In the rows, 128 means zero.
The rows of M fall into 3 groups, and each row is roughly a mix of its group's hidden directions; one row fits no group.
M:
[[139 132 146 156 133 127 115 138 143 168 125 179 143 128 128 112  81 182]
 [142 143 126 104 165 131 129 130 156 156 171  88 107  93 168 124 100 114]
 [180 131 133 119 136 139 124 116 122 161 112 136 159 122  90  80  84 147]
 [109 122 171 168 134 121 110 119 149 133 152 165 129 115 136 136  99 189]
 [102 141 111  88 137  92 149 183 143 125 132 140 143 126 143 181 115 143]
 [ 92 106 180 168 143 117  99 110 112 114 146 105 107 147 112 143 143 163]
 [ 99 141 104 111 170 125 101 171 157 162 148 178 127 113 137 140 140 135]
 [150 161 111 104 130 153 136 139 171 145 154 131 141  96 171 164 118  94]
 [155 120 129 155  96 110 131 128 113 154 122 135 126 175 114 116  70 172]
 [ 85 113 103 106 151  99 142 134 150  86 166 131 123 110 155 165 116 153]
 [109 124  98 114 148 115 117 121 163 137 196 146 111 107 157 133  98 152]
 [106 126 158 120 177 154  98 131 118 125 125 103 144 116 115 147 190 102]
 [146 148  97 114 133 157 138 135 168 145 130 172 151  85 173 125 117 111]
 [ 80 133 132 114 133 112 112 156 120 103 125 135 114 142  95 166 189 109]
 [117 129  97 114  89 132 152 133 113  95 114 109 128 147 147 162 173  79]
 [122 117 135 153 156 123 112 130 137 158 118 175 117 108 131  68 104 170]
 [122 148 137 116 105  90 151 159 139 172 140 144 128 115 164 115  82 164]
 [118 117 122 166 128 144 108 124 136 110  94 205 131 129  99 110 146 144]
 [123 137 112 112  74  95 183 138 120 122 119 110 113 121 180 118 114 117]
 [124 130 112  89 156 148 129 127 125 111 136  80 141 115 140 155 171  74]
 [150 123 100 102 127 137 168 127 126  86 109  80 148 129 155 164 122  94]
 [125 136 141 136  73 115 153 143 102 112  68 161 145 138 106 115 153 125]
 [132 122 140  99 191 145 113 129 122 169 142  88 157 102 144 104 137 123]
 [120 139 105  97  94 114 144 141 113 108 137  86 116 158 124 174 156  85]
 [133 117  78 139 126 129 149 116 155 106 119 178 110  98 159  90 100 136]
 [129 121 100  96 185 132 141 140 148 104 140  85 130 109 159 165 117 108]
 [140 133 151 168 115 137 117 128 131 155  96 190 133 122 114  85 114 159]
 [123 109 140 165 133 119 113 110 137 149 153 158 125 135 139 109  81 193]
 [120 131 138 118  71 115 155 122  92  98 106  96 132 151 116 141 169  96]
 [117 138 147 159 109 115 115 144 138 159 119 198 127 127 117 104 111 173]
 [153 137 147  95 159 137 113 129 112 133 133  64 137 137  80 145 137  98]
 [115 113 146 167 129 147 121 126 112 128  72 177 150 123 128  91 162 141]
 [131 129 107 116 130 146 121  98 134  94 157  86  92 124 124 142 160  70]
 [146 141 159 141 159 151  97 143 151 143 117 176 162 115  88 146 114 154]
 [141 132 110 146  92 125 157 117 137 122  97 170 105 100 150  68 112 125]
 [125 112 134 136 176 167  97 123 121 102 104 126 152 135  92 151 175 107]
 [122 149 175 165 115 139  98 132 148 160 133 188 130 115 112 123 128 156]
 [134 135 141 149 160 168 103 135 143 139  89 181 150 101 114 106 159 119]
 [119 118 107 113 134 106 142 122 129  86 158  69  89 144 132 168 117 112]
 [123 123 129  97 139 113 106 121 106 129 172  69 117 160  84 150 140 117]
 [151 142  99  79 158 145 136 141 137 134 138  80 139 117 143 152 134  77]
 [133 126 117 142  67 108 142 138 102 129  94 169 138 170  99 118 120 148]
 [119 131 147 153 108 147 142 143 111 113  59 147 148 128 139 130 179 105]
 [ 96 124 147 129 192 151  96 132 151 117 149 130 133  95 136 158 165 123]
 [ 86 109  89 119 175 115 110 160 129 112 112 175 122 132 107 125 156 141]
 [ 75 106 130 156 152 108 108 139 122  93 130 127  81 152 117 154 161 138]
 [145 152 178 140  55 121 150 129 108 134 102 126 150 143 114 142 127 128]
 [124 104 110 153 194 132  98 135 136 135 115 158 103 128 110  89 112 158]
 [167 127 143 121 143 161 112 116 123 158 144  96 189 148 126 161 105 137]
 [166 119 158 161 122 170 109  82 125 122 112 149 162 121  93 103 124 137]
 [130 128 120 124 124 153 131 135 123  84  99 125 158 145 109 188 169  93]
 [128 123 139 157 123 118 123 137 136 155 117 187 144 132 128 107  87 188]
 [138 151 123 114  61 109 156 158 103 137  91 136 139 161 112 136 139 109]
 [123 129 157 146  84 103 123 138 101 130 113 147 137 175  77 142 123 163]
 [111 140 145 114  73 110 152 125 105 101 129  87 118 141 130 158 165  94]
 [180 125 142 139 124 132 142 123 102 125  74  95 126 148  88  97 103 120]
 [116 118  91  78 133 128 139 118 120 116 170  79 145 133 151 158 145  99]
 [129 124 147 167  98 119 121 123 120 148 106 183 128 138 107  85 109 172]
 [109 149 121 111  63 105 158 144 116 136 137 108 115 142 167 151 152  99]
 [123 130 114 111 117 144 140 135 113  97 104  97 137 141 129 162 184  71]
 [151 129 157 162 169 166  88 110 149 132 117 160 128 107  91 107 123 138]
 [143 135 132 111  90 100 163 133 114 121 142  69 126 155 144 166  93 129]
 [ 97 141 125 101 107 107 136 173 115 119 105 160 160 146 102 169 164 126]
 [ 99 126 113 132 137 103 117 168 133 165 126 188 137 144 132 127 113 178]
 [122 116 137 150 162 130 107 143 115 148  84 169 125 127  96  73 136 154]
 [ 85 142 109  95 107 106 143 140 142 123 175 122 117 114 171 165 152 111]
 [161 149 111 116 149 139 155 163 140 133  67 127 119 100 141 105 123  87]
 [124 100  84  98 184 145 110 121 114 103 132  97 138 143 104 138 156 103]
 [143 135 103 115  69 125 156 138  95 132  83 131 144 158 119 110 151  97]
 [139 114 111 134 160 118 131 107 142 138 155 100  83 110 155  81  82 141]
 [146 148 126  94 102 112 162 133 127 144 153  69 127 123 168 147 102 107]
 [150 161 154 124  88 104 142 167 124 170  99 156 140 137 105 117  98 147]
 [126 130 106  95 171 148 114 114 163 122 183 116 139  93 151 156 127 110]
 [135 129 158 134  71 137 137 105 100 108 123 103 165 158 111 169 151 119]
 [135 138 162 138 121 131 104 132 139 168 164 148 164 144 122 163  95 174]
 [151 137 145 118 156 145 101 123 128 153 165  62 122 149 117 165 122 107]
 [125 107 114 122 154 147 118 103 113  79 124  83 116 137 105 142 171  87]
 [125 136 122 149 121 124 139 161 132 145  71 196 131 117 133  91 127 143]
 [123 121 122 148 159 146 125 151 140 109  71 193 155 115 120 129 141 142]
 [104 144 139 146  68 123 148 150 127 121 100 174 146 135 152 162 155 129]
 [120 113 144 138  87 107 166  98 108  66 113  89 107 129 130 130 133 122]
 [129 140  83  94 118 136 154 135 147 110 143 108 122 113 173 158 141  76]
 [127 130  99 117 113  95 150 125 137 131 168  91  72 134 161 122  89 127]
 [102 111 124 113 117 109 143 107 114  79 158  70 105 139 137 159 148 110]
 [137 131 161 163  77 127 138 119 106 122  76 159 132 136 101  94 139 137]
 [118 140 103  79 117 121 147 134 130 117 159  84 130 125 156 169 151  86]
 [139 137 111 104 114 110 146 135 142 137 176  96 132 142 157 177  79 140]
 [110 108  71  86 149 125 138 108 131 114 171 104 124 109 164 113 136 109]
 [122 117 102 124 154 111 105 138 127 162 134 174 117 130 100  71 108 164]
 [131 124 134 127 158 138  94 118 143 167 194 106 136 142 139 157  98 153]
 [ 98 110 119 136 192 157  98 121 150 115 134 161 137  95 144 124 162 129]
 [138 125  97 107 173 161  97 110 142 153 176  98 123 120 146 126 140  96]
 [145  93 116 152 158 140 113 106 123 129 121 153 161 147 115 110  85 184]
 [109 122 149 139 187 138  93 128 155 149 148 164 134  91 132 112 123 163]
 [146 162 144  88 131 114 126 149 155 160 176 112 137 113 120 164  88 133]
 [123 141 138 105  81 123 155 124 109  94 121  89 129 130 126 155 170  80]
 [123 136 150 116  77  84 151 125  99 142 148  75  97 146 132 114 114 130]
 [103 136 176 148 136 140 112 155 126 116  95 153 154 130 105 171 174 131]
 [ 87 127 132 129 106 101 126 147 114  88 125 129 103 161  95 174 167 122]
 [119 123 144 162  75 119 125 113 103 101  99 147 105 156  84 111 157 124]
 [106 133 105  91 113 111 150 140 124  94 147  88 117 137 141 176 156  92]
 [118 119 121 138 160 165 105 118 129  95  98 146 127 115 102 120 188  90]
 [115 121 150 151 141 141 106 138 114 147  86 183 158 124 104  93 158 151]
 [140 130  80  91 160 124 125 120 154 144 181 120 111 104 146 109  91 125]
 [142 107 112 158 126 122 151 107 120 114  91 131  93 118 146  58 103 137]
 [159 139 117 103 108 123 174 133 130 113 122  74 136 127 165 161  98 103]
 [120 115 132 137 128 161  95 103 118 112 118 172 163 132  82 122 179 121]
 [121  96  88 128 194 147  92 119 118 121 126 121 112 143 103 102 154 117]
 [138 153 130 130  89 111 172 147 133 132  91 128  94  98 165  94 121 102]
 [129 105 116 164 182 145 104 120 151 112 112 175 112 113 115 100 110 157]
 [114 157 145 107 124 128 119 135 160 145 191 112 123 105 158 179 131 115]
 [113 141  92  90 134 116 150 144 154 106 157 105 106 106 166 164 135  93]
 [121 115 141 169 134 149  86 116 127 111 118 171 127 156  73 141 151 144]
 [150 129 145 157  91 142 147 105 114 108  72 148 123 114 114  78 142 112]
 [127 154 156 132  83 136 124 144 128 149 109 189 174 126 107 139 147 137]
 [134 155 137 104  63 114 143 150 109 137 121 128 157 160 102 169 140 114]
 [ 87 113 127 148 184 147 108 128 155 100 136 150 115  99 157 147 161 127]
 [122 144 160 144 105 117 111 136 125 186 131 174 131 121 122  80 122 161]
 [141 107 123 139  92 133 150 117  91 106  71 143 175 155 112 114 139 137]
 [152 132 122 111 105 131 158 109 115 101 126  56 112 131 142 135 132  80]
 [122 146 146 143 111 100 164 140 154 118 122 126  75  89 171 112  96 132]]

Here is one row of each group, with its name. Which group are the others in?
[112 142  91  82 150 108 154 164 151 119 140 111 112 102 168 152 127 102]	(6)
[141 140 121 115  61 115 179 135 108 107  92 114 144 138 145 140 133 102]	(80)
[115 128 116 102 119 119 126 106 137 114 200  83 118 135 144 173 124 118]	(66)

[134 133 171 172  96 115 125 130 125 151 108 169 130 139 115 110  97 178]	(6)
[123 130 151 158  70 106 155 130 111 116  82 166 129 131 124 100 125 152]	(6)
[140 116  87 133  80 109 142 129 102 126  97 160 126 171 100  95 116 140]	(66)
[140 145 135 108  68 108 178 145 106 110  84 112 148 135 132 140 131 108]	(6)
[130 144 170 145 126 127 111 113 155 153 189 103 106 118 149 157  98 144]	(6)
[120 116 118 135  74 108 161 118  96  81  89 120 109 148 115 114 151 112]	(80)
[135 127 134 159  60 113 152 132 106 118  86 158 135 163 117 125 119 147]	(66)
[126 126 150 169 108 113 117 130 128 147 115 180 119 143 106  99  97 181]	(80)
[100 128  89 139 126 111 142 143 164 114 144 173  94 111 180 137 112 141]	(66)
[165 134 106  88 161 135 109 122 145 151 163 133 155 119  87 119  85 140]	(66)
[102 140 133 111  96 141 117 135 116 155 130 173 183 122 135 131 183 120]	(66)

# [Aim of the exercise]
All lines above between those holding "[141 140 121" and "[134 133 171", inclusive, must be set down unchanged, and no other line may be included.

# [Task output]
[141 140 121 115  61 115 179 135 108 107  92 114 144 138 145 140 133 102]	(80)
[115 128 116 102 119 119 126 106 137 114 200  83 118 135 144 173 124 118]	(66)

[134 133 171 172  96 115 125 130 125 151 108 169 130 139 115 110  97 178]	(6)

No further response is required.